Directions
Set it all down exactly, every record and every line.

===== Given information

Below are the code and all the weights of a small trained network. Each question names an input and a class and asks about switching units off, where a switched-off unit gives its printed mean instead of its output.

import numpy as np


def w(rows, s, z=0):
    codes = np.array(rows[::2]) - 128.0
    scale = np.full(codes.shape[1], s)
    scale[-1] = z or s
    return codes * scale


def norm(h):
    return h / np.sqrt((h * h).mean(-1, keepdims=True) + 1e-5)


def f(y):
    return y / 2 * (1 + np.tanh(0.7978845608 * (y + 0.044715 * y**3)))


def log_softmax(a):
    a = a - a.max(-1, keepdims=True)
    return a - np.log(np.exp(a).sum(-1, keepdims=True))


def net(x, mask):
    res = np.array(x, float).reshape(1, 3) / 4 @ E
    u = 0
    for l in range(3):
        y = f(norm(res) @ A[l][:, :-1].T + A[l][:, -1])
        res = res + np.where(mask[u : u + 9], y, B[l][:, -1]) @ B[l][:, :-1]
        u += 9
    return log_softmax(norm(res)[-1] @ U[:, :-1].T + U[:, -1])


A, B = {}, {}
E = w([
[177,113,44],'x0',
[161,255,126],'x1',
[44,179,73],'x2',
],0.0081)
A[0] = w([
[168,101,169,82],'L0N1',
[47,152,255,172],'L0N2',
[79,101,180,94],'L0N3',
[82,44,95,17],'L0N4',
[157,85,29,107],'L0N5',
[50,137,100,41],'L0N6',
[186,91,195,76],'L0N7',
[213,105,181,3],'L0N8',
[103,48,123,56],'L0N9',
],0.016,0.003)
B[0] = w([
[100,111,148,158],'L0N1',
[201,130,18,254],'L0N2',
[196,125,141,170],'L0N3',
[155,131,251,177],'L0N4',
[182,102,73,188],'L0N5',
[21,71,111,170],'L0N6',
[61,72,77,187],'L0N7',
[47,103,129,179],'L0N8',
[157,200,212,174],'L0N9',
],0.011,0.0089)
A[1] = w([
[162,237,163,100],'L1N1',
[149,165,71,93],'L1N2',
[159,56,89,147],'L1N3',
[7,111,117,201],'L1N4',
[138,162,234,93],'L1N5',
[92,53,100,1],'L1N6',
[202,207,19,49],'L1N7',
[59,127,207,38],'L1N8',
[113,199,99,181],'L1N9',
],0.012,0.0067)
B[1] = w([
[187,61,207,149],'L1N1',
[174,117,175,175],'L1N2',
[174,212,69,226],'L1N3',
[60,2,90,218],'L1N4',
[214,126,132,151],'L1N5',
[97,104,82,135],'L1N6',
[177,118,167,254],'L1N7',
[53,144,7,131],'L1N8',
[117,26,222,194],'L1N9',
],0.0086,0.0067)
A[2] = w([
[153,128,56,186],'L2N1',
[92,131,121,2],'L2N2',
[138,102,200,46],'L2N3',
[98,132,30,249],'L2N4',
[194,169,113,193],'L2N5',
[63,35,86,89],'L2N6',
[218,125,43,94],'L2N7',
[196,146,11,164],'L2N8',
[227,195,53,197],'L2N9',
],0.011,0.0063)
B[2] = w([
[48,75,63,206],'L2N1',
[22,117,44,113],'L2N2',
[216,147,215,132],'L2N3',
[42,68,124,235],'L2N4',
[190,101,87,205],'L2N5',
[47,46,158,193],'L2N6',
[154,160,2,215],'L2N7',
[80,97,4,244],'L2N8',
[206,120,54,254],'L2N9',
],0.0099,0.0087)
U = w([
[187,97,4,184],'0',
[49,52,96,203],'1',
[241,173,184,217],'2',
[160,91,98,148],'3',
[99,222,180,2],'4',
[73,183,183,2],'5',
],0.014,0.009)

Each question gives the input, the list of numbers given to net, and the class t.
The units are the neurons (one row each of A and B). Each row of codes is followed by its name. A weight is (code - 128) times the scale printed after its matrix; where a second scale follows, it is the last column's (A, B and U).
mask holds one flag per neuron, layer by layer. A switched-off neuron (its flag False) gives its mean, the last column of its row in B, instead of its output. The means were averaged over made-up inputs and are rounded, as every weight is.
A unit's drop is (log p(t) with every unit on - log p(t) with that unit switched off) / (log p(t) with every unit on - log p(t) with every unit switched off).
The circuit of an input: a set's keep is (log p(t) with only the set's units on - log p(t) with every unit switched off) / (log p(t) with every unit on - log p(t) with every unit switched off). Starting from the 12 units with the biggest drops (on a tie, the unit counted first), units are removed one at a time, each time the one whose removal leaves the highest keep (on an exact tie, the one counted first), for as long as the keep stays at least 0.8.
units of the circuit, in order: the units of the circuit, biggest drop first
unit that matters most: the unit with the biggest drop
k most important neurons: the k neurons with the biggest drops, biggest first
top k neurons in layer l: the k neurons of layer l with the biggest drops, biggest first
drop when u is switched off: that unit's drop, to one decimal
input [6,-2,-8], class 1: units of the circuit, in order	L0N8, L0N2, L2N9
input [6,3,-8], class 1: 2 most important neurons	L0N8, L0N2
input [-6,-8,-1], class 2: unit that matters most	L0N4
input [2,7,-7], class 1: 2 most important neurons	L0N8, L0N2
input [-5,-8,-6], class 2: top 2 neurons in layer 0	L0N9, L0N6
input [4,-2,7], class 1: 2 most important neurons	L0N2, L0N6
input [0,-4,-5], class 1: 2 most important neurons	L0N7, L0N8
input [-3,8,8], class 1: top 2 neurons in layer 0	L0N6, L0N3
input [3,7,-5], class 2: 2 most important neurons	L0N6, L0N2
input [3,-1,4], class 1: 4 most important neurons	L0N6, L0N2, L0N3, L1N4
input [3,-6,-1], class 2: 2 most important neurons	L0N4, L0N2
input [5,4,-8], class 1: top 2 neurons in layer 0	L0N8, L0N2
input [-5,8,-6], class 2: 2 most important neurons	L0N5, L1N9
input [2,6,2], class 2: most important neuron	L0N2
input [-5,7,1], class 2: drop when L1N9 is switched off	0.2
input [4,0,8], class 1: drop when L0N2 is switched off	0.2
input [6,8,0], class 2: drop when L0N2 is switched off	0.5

==========

Result of this exercise
Below are the code and all the weights of a small trained network. Each question names an input and a class and asks about switching units off, where a switched-off unit gives its printed mean instead of its output.

import numpy as np


def w(rows, s, z=0):
    codes = np.array(rows[::2]) - 128.0
    scale = np.full(codes.shape[1], s)
    scale[-1] = z or s
    return codes * scale


def norm(h):
    return h / np.sqrt((h * h).mean(-1, keepdims=True) + 1e-5)


def f(y):
    return y / 2 * (1 + np.tanh(0.7978845608 * (y + 0.044715 * y**3)))


def log_softmax(a):
    a = a - a.max(-1, keepdims=True)
    return a - np.log(np.exp(a).sum(-1, keepdims=True))


def net(x, mask):
    res = np.array(x, float).reshape(1, 3) / 4 @ E
    u = 0
    for l in range(3):
        y = f(norm(res) @ A[l][:, :-1].T + A[l][:, -1])
        res = res + np.where(mask[u : u + 9], y, B[l][:, -1]) @ B[l][:, :-1]
        u += 9
    return log_softmax(norm(res)[-1] @ U[:, :-1].T + U[:, -1])


A, B = {}, {}
E = w([
[177,113,44],'x0',
[161,255,126],'x1',
[44,179,73],'x2',
],0.0081)
A[0] = w([
[168,101,169,82],'L0N1',
[47,152,255,172],'L0N2',
[79,101,180,94],'L0N3',
[82,44,95,17],'L0N4',
[157,85,29,107],'L0N5',
[50,137,100,41],'L0N6',
[186,91,195,76],'L0N7',
[213,105,181,3],'L0N8',
[103,48,123,56],'L0N9',
],0.016,0.003)
B[0] = w([
[100,111,148,158],'L0N1',
[201,130,18,254],'L0N2',
[196,125,141,170],'L0N3',
[155,131,251,177],'L0N4',
[182,102,73,188],'L0N5',
[21,71,111,170],'L0N6',
[61,72,77,187],'L0N7',
[47,103,129,179],'L0N8',
[157,200,212,174],'L0N9',
],0.011,0.0089)
A[1] = w([
[162,237,163,100],'L1N1',
[149,165,71,93],'L1N2',
[159,56,89,147],'L1N3',
[7,111,117,201],'L1N4',
[138,162,234,93],'L1N5',
[92,53,100,1],'L1N6',
[202,207,19,49],'L1N7',
[59,127,207,38],'L1N8',
[113,199,99,181],'L1N9',
],0.012,0.0067)
B[1] = w([
[187,61,207,149],'L1N1',
[174,117,175,175],'L1N2',
[174,212,69,226],'L1N3',
[60,2,90,218],'L1N4',
[214,126,132,151],'L1N5',
[97,104,82,135],'L1N6',
[177,118,167,254],'L1N7',
[53,144,7,131],'L1N8',
[117,26,222,194],'L1N9',
],0.0086,0.0067)
A[2] = w([
[153,128,56,186],'L2N1',
[92,131,121,2],'L2N2',
[138,102,200,46],'L2N3',
[98,132,30,249],'L2N4',
[194,169,113,193],'L2N5',
[63,35,86,89],'L2N6',
[218,125,43,94],'L2N7',
[196,146,11,164],'L2N8',
[227,195,53,197],'L2N9',
],0.011,0.0063)
B[2] = w([
[48,75,63,206],'L2N1',
[22,117,44,113],'L2N2',
[216,147,215,132],'L2N3',
[42,68,124,235],'L2N4',
[190,101,87,205],'L2N5',
[47,46,158,193],'L2N6',
[154,160,2,215],'L2N7',
[80,97,4,244],'L2N8',
[206,120,54,254],'L2N9',
],0.0099,0.0087)
U = w([
[187,97,4,184],'0',
[49,52,96,203],'1',
[241,173,184,217],'2',
[160,91,98,148],'3',
[99,222,180,2],'4',
[73,183,183,2],'5',
],0.014,0.009)

Each question gives the input, the list of numbers given to net, and the class t.
The units are the neurons (one row each of A and B). Each row of codes is followed by its name. A weight is (code - 128) times the scale printed after its matrix; where a second scale follows, it is the last column's (A, B and U).
mask holds one flag per neuron, layer by layer. A switched-off neuron (its flag False) gives its mean, the last column of its row in B, instead of its output. The means were averaged over made-up inputs and are rounded, as every weight is.
A unit's drop is (log p(t) with every unit on - log p(t) with that unit switched off) / (log p(t) with every unit on - log p(t) with every unit switched off).
The circuit of an input: a set's keep is (log p(t) with only the set's units on - log p(t) with every unit switched off) / (log p(t) with every unit on - log p(t) with every unit switched off). Starting from the 12 units with the biggest drops (on a tie, the unit counted first), units are removed one at a time, each time the one whose removal leaves the highest keep (on an exact tie, the one counted first), for as long as the keep stays at least 0.8.
units of the circuit, in order: the units of the circuit, biggest drop first
unit that matters most: the unit with the biggest drop
k most important neurons: the k neurons with the biggest drops, biggest first
top k neurons in layer l: the k neurons of layer l with the biggest drops, biggest first
drop when u is switched off: that unit's drop, to one decimal
input [6,-2,-8], class 1: units of the circuit, in order	L0N8, L0N2, L2N9
input [6,3,-8], class 1: 2 most important neurons	L0N8, L0N2
input [-6,-8,-1], class 2: unit that matters most	L0N4
input [2,7,-7], class 1: 2 most important neurons	L0N8, L0N2
input [-5,-8,-6], class 2: top 2 neurons in layer 0	L0N9, L0N6
input [4,-2,7], class 1: 2 most important neurons	L0N2, L0N6
input [0,-4,-5], class 1: 2 most important neurons	L0N7, L0N8
input [-3,8,8], class 1: top 2 neurons in layer 0	L0N6, L0N3
input [3,7,-5], class 2: 2 most important neurons	L0N6, L0N2
input [3,-1,4], class 1: 4 most important neurons	L0N6, L0N2, L0N3, L1N4
input [3,-6,-1], class 2: 2 most important neurons	L0N4, L0N2
input [5,4,-8], class 1: top 2 neurons in layer 0	L0N8, L0N2
input [-5,8,-6], class 2: 2 most important neurons	L0N5, L1N9
input [2,6,2], class 2: most important neuron	L0N2
input [-5,7,1], class 2: drop when L1N9 is switched off	0.2
input [4,0,8], class 1: drop when L0N2 is switched off	0.2
input [6,8,0], class 2: drop when L0N2 is switched off	0.5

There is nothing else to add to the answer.